DIRECTIONS: The data below holds a line containing "134 194 140" and a line containing "99 109 105 187 139]"; please quote exactly those two lines and every line between them, and nothing else.

SUPPLIED MATERIAL:
========
Points, in no order, along strands that fork, close into loops and pass close to each other.
In the rows, 128 means zero.
Two points are linked if the straight distance between their rows is under 103. Some points are linked to none.
Nele: [ 89 173 154 136 109 149  94 158 153 144 111 116 129 136 110 134 102 129
  65 111  81 202 111]
vuk: [128 105 193 138 137 144  96  60  90 147 137 128 152 126 145  95 106 182
 168 145 106 106 141]
Fotim: [113 187 144 137  93  52  81 192 188 106 127 102 155 149 126 132 151 126
 131 149 142 124 155]
ker: [169  58 129  87 170 125 157 114  86 139 147 129 173 143 105  94 146 158
 156 149 142 108 105]
tokot: [135  86 127  84 168 155 127  50  97 163 102 139 193 188 125  76 130 123
 127 153  96 123 168]
Meb: [145 128  84 118 148 108 214 126 114 115 104 142 152 102  98 115 138 107
 162 124 100  54 102]
lal: [ 88 133 152 102  66 166 151 128  82 125 132 141 154  57 130 104 130 109
 140 153 147 135 150]
voro: [177  61 131  52 141 105 168  76 120 171 110 127 175 126 152 143 119 112
 130 152 112  71 135]
das: [146  93  95 109  95 169 130 134 142 154 116 119 139 188 108  64 121 158
  99 109  81 173 150]
kaduv: [123 180  83 104 107 109 134 187 122 121  82 155 129  61 102 124 144  95
 137 143 145  99 180]
dese: [ 84 160 158 147 126 170 102 130 142 137 118 123 150 143 106 104 100 142
  93  78  66 204 106]
safif: [114 181 103 175 117 149 137 106 135 108  97 101 144 199 103  88  94 129
 145 124  64 143 147]
savid: [ 98  68 119 120 187 179  97  59 137 145  94 115 155 191 137 104 135  92
 138 127 119 151 131]
Kon: [165 120  65 155 185 144 148 136 119 163 147 135 113 187 127 116 146 172
 100  88 119 137 115]
sasek: [153 154 117 138 142 100 156 173 130 124 159 112  98 130 106 150 124 169
 120 124 128 136 118]
pidi: [106 112 149 150 149 170  90  97  87 144 137 148 135 125 182  98 143 142
  98  72 119 189  93]
Zib: [147 171 113 129 140  61 131 173 156 117 123 137  66  95 137 183 151 138
 111  88 141  69 141]
zare: [100 194 142 131 109 151 109 175 114 159 126 114 129 107 130 132 112 144
  50 118 112 182 121]
Gofa: [128 155 113 114  70 124 128 172 169 133 116  98  97 144 106 149 102 129
  50 156  88 171 138]
nofu: [131 184  79 138 134  97 168 156 132 119  69 159  95  82 137 142 140  92
 132 105 128  45 147]
redin: [148 170 145 122 124  80 180 153 146 122  76  90 109  49 110 153  84 111
 103 105 137  98 146]
Kul: [121 109 150 126 130 145 109 140  87  97 159 164 124  92 158 143 160 122
 126 131 174 158  93]
tega: [149 114 153 146 112 119 143 111 146 163 127 128  78  61 151 203 124 131
 112  89 143  87 127]
Veve: [109 126 211 128 145 132 136 112  84 126 129  93 149  63 101 141 101 135
 133 145 135 148  77]
besod: [134 214 146 167 125  51 125 164 185 113 117  75 136 143 149 139  91 123
  93 112 129 120 164]
rorod: [108 130 106 121  86 134 149 103 134 109 108 147 131  96 118  94 124  97
 189 147 112  89 171]
Gis: [150  92 129  97 109  77 126 165 167  59 123 135  77 119  92 123 130 100
 177 143 127 127 145]
tev: [160 129  71 175 169 140 161  96 134 144 130 123 102 193 148 120 126 149
 103  79 107 104 126]
Vini: [186  71 125  91 181 133 140 110 114 170 113  84 130 185 119  77 138 194
 108  99 102 137 149]
Zekos: [122 174 105 143  69 118  95 157 168 122 134 133 119 181 131 134 133 144
 113 152 110 144 141]
fop: [127 200  97 151 116 116 168 141 144 124 118 102 120 128 128 130  95 130
 117 126 117 116 155]
Sika: [113  89 116  99 147 153 179 128  84 119 151 154 172 106  86 119 145  86
 117 169 140 142  84]
Ses: [130 193 140 140 106 127 159 149 100 166 132  96 140  84 124 103  94 177
 138 118 142 132 147]
kuf: [148  58 157  66 114 131 156  94  82 190 147 135 159  81 151 130 134 127
  99 141 153 109 110]
kote: [124 128 124 179 152 119  94  87 175 103 137 134  95 171 152 168 116 100
 150 117 135 130 128]
vagek: [131 139 105 115  78 145 173 150 109 136 139 103 137 131  94  84 107 153
 132 154  99 143 155]
raler: [156  70 122 105 158 152 112 122 100 152 136 113 131 185 155  78 158 183
 164 119 160 138 135]
nub: [116 201  77 177 147 145 163 128 107 153 143 148 145 134 135 120 136 155
 157 112 129  98 128]
Rem: [ 98 147 193 123 121 139 133 119  66  95 122 112 170  62 121 103 116 131
 156 148 149 158  98]
dev: [153 170 111 147 131  54 122 178 153  93 145 144  97 150 126 115 150 167
 202  98 131 102 151]
kan: [144  74  85 134 194 140 170 105 132 154 128 125 130 152 111 150 136  96
  81 123 128 135  86]
vipo: [128 146 169 137  96  61 134 134 177  74 108 103  72 138 139 130  94 112
 163 101 118  98 166]
Benu: [129 179 128 128  49 115 130 145 139 146 126 127 103  91 147 108 115 155
 176 112 132 109 195]
povu: [113 164 165 157 163 117  91 159 107 128 166 131 111 135 134 155 138 157
  99 106 137 177  84]
buko: [123 126 105 109  72 135 127 150 173 101 130 131  97 113 121 168 124  89
  98 161 123 132 165]
tagu: [150  58 115  70 113 167 123 153 123 159 118 110 144 178 117  57 136 163
  99 109 105 187 139]
Gen: [132 219 117 159 152  83 145 150 165 109 114  87 138 122 125 149  88 114
  95 124 133 117 142]
Zil: [103 186 163 150 117 110 118 124 150 118 104 109 138  81 118 149  97  99
 154 129 149 131 155]
Zabav: [ 87 166 151 177 149 119  74 107 172 107 145 140 111 142 141 197 134  84
 129 132 141 136 127]
bemi: [112 174 106 131 160 125 171 152 129 104 116 124 155  89  80 142 116  99
 134 157 139 125 111]
subag: [126 117 149 149 126 128  42 133 165 130 159 150  89 155 184 173 149 127
 129 119 178 153 130]
tivi: [122 172  92 117 109  83 117 176 126  93  73 159  96  99 109 111 151  79
 175 145 132  92 180]
kisi: [179 117  88 128 149  98 207 141 118 135 119 141 124 111 124 126 142 139
 153  89 107  40  93]
panug: [123 192 155 127  96  98 102 189 114 145 147 144 113  74 154 143 151 170
 145  97 173 120 158]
========
FINISHED EXERCISE:
kan: [144  74  85 134 194 140 170 105 132 154 128 125 130 152 111 150 136  96
  81 123 128 135  86]
vipo: [128 146 169 137  96  61 134 134 177  74 108 103  72 138 139 130  94 112
 163 101 118  98 166]
Benu: [129 179 128 128  49 115 130 145 139 146 126 127 103  91 147 108 115 155
 176 112 132 109 195]
povu: [113 164 165 157 163 117  91 159 107 128 166 131 111 135 134 155 138 157
  99 106 137 177  84]
buko: [123 126 105 109  72 135 127 150 173 101 130 131  97 113 121 168 124  89
  98 161 123 132 165]
tagu: [150  58 115  70 113 167 123 153 123 159 118 110 144 178 117  57 136 163
  99 109 105 187 139]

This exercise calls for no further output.